*Activity:* Wherever the line with "[ 44 113 125 130]" sits in the listing below, transcribe from it up to and including the line with "[115 243 151", exactly, and leave the remaining lines out.

*Input material:*
Rows are points. To make a cloud, some directions were put in groups of two or more. Within a group, all points are equally far from the middle, so they leave a hole (a ring in 2 directions, a hollow ball in 3). The other directions are filled evenly. Then the cloud was stretched, turned, moved and blurred a little. Count the holes, and give their numbers of directions, smallest first.
In the rows, 128 means zero.

Cloud (14 x 2):
[[160  72]
 [176 120]
 [171  78]
 [179 104]
 [177  93]
 [167  76]
 [ 90 129]
 [166  75]
 [ 98 167]
 [166  74]
 [179 104]
 [125 173]
 [105  98]
 [124 173]]
Holes: 1 (2)

Cloud (15 x 2):
[[172 164]
 [160 188]
 [ 89 161]
 [159 188]
 [112  68]
 [128  77]
 [149  97]
 [103 176]
 [ 94 166]
 [123  73]
 [113  68]
 [113 183]
 [161 115]
 [140 193]
 [137  84]]
Holes: 1 (2)

Cloud (20 x 3):
[[149 158 202]
 [ 84  53 130]
 [ 99  46  92]
 [ 75  99 153]
 [129  89 160]
 [104 162  84]
 [162 163 210]
 [104 113 172]
 [184 126 107]
 [138 197 163]
 [130  88 159]
 [ 84 124 158]
 [ 81 133 150]
 [117 117 178]
 [118 133  55]
 [122 155  70]
 [214 155 118]
 [162  93 137]
 [174 128  93]
 [158  90 110]]
Holes: 1 (2)

Cloud:
[[ 95 159 120]
 [111 122 109]
 [144 183 135]
 [ 65 100  92]
 [ 86  39 112]
 [140 163  85]
 [137 133 128]
 [193 101 167]
 [116  78 160]
 [ 71 108 131]
 [132  66 100]
 [179 216 119]
 [115  85  95]
 [ 85 128  82]
 [ 45 126 106]
 [165 187 104]
 [220  71 140]
 [144 117 138]
 [ 78 180 113]
 [142 149 143]]
Holes: 0

Cloud, 30 rows:
[[128 137 129  48]
 [119 153  70 182]
 [ 87 179 119 190]
 [143 199 103 176]
 [ 75 142 174 163]
 [142 135 184  88]
 [117  84 180 110]
 [104 148 108  60]
 [ 93 147  67 126]
 [ 44 113 125 130]
 [170 170 157 135]
 [136  86 107  96]
 [ 73 112 171  83]
 [ 81 148 171  85]
 [102 162  69 118]
 [114  84 182 110]
 [124 123 191 141]
 [151 138  93 184]
 [120 189 124 193]
 [100 181 108 195]
 [ 54 139 108 170]
 [ 96 193 152 113]
 [110  63 129 114]
 [124 212 108 151]
 [ 88  85 123  73]
 [124 161  65 114]
 [ 76 126  73 142]
 [111 144 189  93]
 [ 63 126 123  80]
 [104 193 100 100]]
Holes: 1 (4)

Cloud, 27 rows:
[[155 120 190 161]
 [168 139 125  64]
 [ 65 103 118  65]
 [ 62 194 107  85]
 [128  82 118 158]
 [ 87 134 135 180]
 [ 96 128 122 177]
 [112 154  80 138]
 [130 105 193 105]
 [120 130 187  93]
 [ 85 152 181 155]
 [ 74 109 140 168]
 [ 99 155 150 185]
 [123 163 160  73]
 [165 108  91 106]
 [ 33 137 139 102]
 [ 45  95 145 113]
 [178 102 100 116]
 [ 65 179 159 101]
 [ 79 207 113  89]
 [206 125 135 138]
 [189  91 121 134]
 [206 131 138 142]
 [120  79 170  76]
 [ 89  57 153 133]
 [197 126 157 159]
 [175 173 125  85]]
Holes: 2 (2, 2)

Cloud:
[[103 138 204  93 108  73]
 [114 168 112 105 129 143]
 [164 117 122 118  89 163]
 [ 62 153  62 113 137 116]
 [112 193 112 134 130 208]
 [127 211 154 132 154 106]
 [117 116 166 110 151 118]
 [ 92  85 160 125 156 113]
 [126 103 148  97 180 144]
 [195  95 181 127 150 124]
 [200 120 132  76  66 162]
 [152 179 124 121 170  94]
 [155 166 110 122 151 115]
 [159 193 129 132 188 110]
 [123 154 147 167 147  39]
 [198 142 101  85 116 201]
 [ 99 139 209 120 120 174]
 [206 183 157 124 111 114]
 [107 183 186 155 141  63]
 [118 198 151  66 118  90]
 [100 239 156 116 112 155]
 [158 133 162  70 133 117]
 [210 185 202 158 109  66]
 [212 147  77  98  99 179]
 [161 194 209 141 110 101]
 [116 146  96 147 113 161]
 [151 183 188 158 121  64]
 [ 92 144 197 106 171 143]
 [195 172  65 108 103 128]
 [167 128  75 125  81 173]
 [115 243 151  95 111 122]
 [ 75 135 109 147 186 118]
 [132 160 168  78 119 142]
 [108 158 148  74  91 145]
 [118 122 130 133  75 120]
 [110 165 137  55 103 104]
 [138 189 185 128 130  98]
 [205  77 135  94  75 136]
 [147 124 144 120 136 177]
 [141 183 147 154 104  75]
 [119  97  91 126 107 142]
 [201 101 146 151 125 146]
 [207 147  41 108 111 196]
 [144 164 142 143 138  57]
 [ 82 173 169  48 151 185]
 [ 85 148 149 151 125  83]
 [196  77 175 121  92 159]
 [170 182 138 106 170 183]
 [194 142 229 125  94  90]
 [146 199 108  87  68 116]
 [108 170 181 148 136 133]
 [179 144 152  67  89  90]
 [183 112  91 155  98  78]]
Holes: 0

*Solution to this exercise:*
 [ 44 113 125 130]
 [170 170 157 135]
 [136  86 107  96]
 [ 73 112 171  83]
 [ 81 148 171  85]
 [102 162  69 118]
 [114  84 182 110]
 [124 123 191 141]
 [151 138  93 184]
 [120 189 124 193]
 [100 181 108 195]
 [ 54 139 108 170]
 [ 96 193 152 113]
 [110  63 129 114]
 [124 212 108 151]
 [ 88  85 123  73]
 [124 161  65 114]
 [ 76 126  73 142]
 [111 144 189  93]
 [ 63 126 123  80]
 [104 193 100 100]]
Holes: 1 (4)

Cloud, 27 rows:
[[155 120 190 161]
 [168 139 125  64]
 [ 65 103 118  65]
 [ 62 194 107  85]
 [128  82 118 158]
 [ 87 134 135 180]
 [ 96 128 122 177]
 [112 154  80 138]
 [130 105 193 105]
 [120 130 187  93]
 [ 85 152 181 155]
 [ 74 109 140 168]
 [ 99 155 150 185]
 [123 163 160  73]
 [165 108  91 106]
 [ 33 137 139 102]
 [ 45  95 145 113]
 [178 102 100 116]
 [ 65 179 159 101]
 [ 79 207 113  89]
 [206 125 135 138]
 [189  91 121 134]
 [206 131 138 142]
 [120  79 170  76]
 [ 89  57 153 133]
 [197 126 157 159]
 [175 173 125  85]]
Holes: 2 (2, 2)

Cloud:
[[103 138 204  93 108  73]
 [114 168 112 105 129 143]
 [164 117 122 118  89 163]
 [ 62 153  62 113 137 116]
 [112 193 112 134 130 208]
 [127 211 154 132 154 106]
 [117 116 166 110 151 118]
 [ 92  85 160 125 156 113]
 [126 103 148  97 180 144]
 [195  95 181 127 150 124]
 [200 120 132  76  66 162]
 [152 179 124 121 170  94]
 [155 166 110 122 151 115]
 [159 193 129 132 188 110]
 [123 154 147 167 147  39]
 [198 142 101  85 116 201]
 [ 99 139 209 120 120 174]
 [206 183 157 124 111 114]
 [107 183 186 155 141  63]
 [118 198 151  66 118  90]
 [100 239 156 116 112 155]
 [158 133 162  70 133 117]
 [210 185 202 158 109  66]
 [212 147  77  98  99 179]
 [161 194 209 141 110 101]
 [116 146  96 147 113 161]
 [151 183 188 158 121  64]
 [ 92 144 197 106 171 143]
 [195 172  65 108 103 128]
 [167 128  75 125  81 173]
 [115 243 151  95 111 122]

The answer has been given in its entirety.